▶ _PROVIDED RECORDS_
————————

Each row is a point. A path goes straight from each point to the next, and from the last back to the first. The post is the endless flat space through its rows: a point in 2 columns, a line in 3, a plane in 4, and so on, so that a path can go around it. How many times does the path go around the post? Going back the other way cancels.

Post:
[[-0.032, -0.020, 0.008],
[0.030, 0.002, -0.010]]
Path:
[[0.102, -0.059, 0.034],
[0.023, -0.061, 0.081],
[0.027, 0.029, 0.002],
[-0.064, 0.052, -0.076],
[0.059, -0.007, -0.064],
[0.026, -0.042, 0.013],
[-0.025, -0.053, 0.080],
[0.012, 0.027, -0.006],
[0.017, 0.023, -0.039],
[0.013, 0.030, -0.046],
[-0.027, 0.024, 0.001],
[-0.046, -0.026, 0.036],
[0.025, -0.088, 0.056],
[0.000, -0.037, -0.030],
[0.026, 0.077, -0.087],
[-0.004, 0.062, -0.019],
[0.032, 0.070, -0.042],
[-0.012, 0.012, -0.045],
[0.042, -0.013, -0.025],
[0.077, -0.081, 0.058],
[0.044, 0.008, 0.035],
[0.036, 0.057, -0.043],
[-0.015, 0.077, -0.032],
[0.056, 0.017, 0.018],
[0.033, -0.025, 0.030],
[-0.018, 0.040, 0.004],
[-0.021, 0.012, -0.027],
[-0.080, -0.046, -0.011]]
Times around: 2

Post:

————————

▶ _EXERCISE_
State the number of lines in the preceding entries that include the word "around". Provide nothing else.

▶ _WRITTEN REPLY_
2